> [Brief]
Pull every line containing "points" from the entries.

◇ ◇ ◇

A landscape with many peaks, sampled at points; each row gives a point and its height.
From any point a climber steps to the highest of the 5 points nearest to it. It stops when none of these is higher. Distance is the straight distance between rows; heights are no part of it.
q319: [ 55  98 198 155 144 130 154 127 148 114 149 141  93 139 154  97 175 146
 114 187 103 127  96 154 184 143 103 116]  (h 24.2)
q367: [101 158 124 115  88  77 105 194  88 111 110 133  87 137 163 120 149  95
 125 127 107 144 127  54 182  61  88 148]  (h 56.2)
q584: [162 171 122  96  90  77 112 116 103  97 107 160 110 186 130 123 103 124
 134 112 120 170 138 144 131  84 123 150]  (h 56.4)
q129: [172 110 114 128 154 145 131  58 153 138 149 128 139 169 102 125 107 152
 176 136 114 162 158 155  88 134 176 132]  (h 56.3)
q544: [104 112 153 139 134 162 130 150 142 141 115 104 129  96 125 141 152 112
 102  96 138 109 116  85 151 164 137 130]  (h 17.0)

◇ ◇ ◇

> [Output for this exercise]
A landscape with many peaks, sampled at points; each row gives a point and its height.
From any point a climber steps to the highest of the 5 points nearest to it. It stops when none of these is higher. Distance is the straight distance between rows; heights are no part of it.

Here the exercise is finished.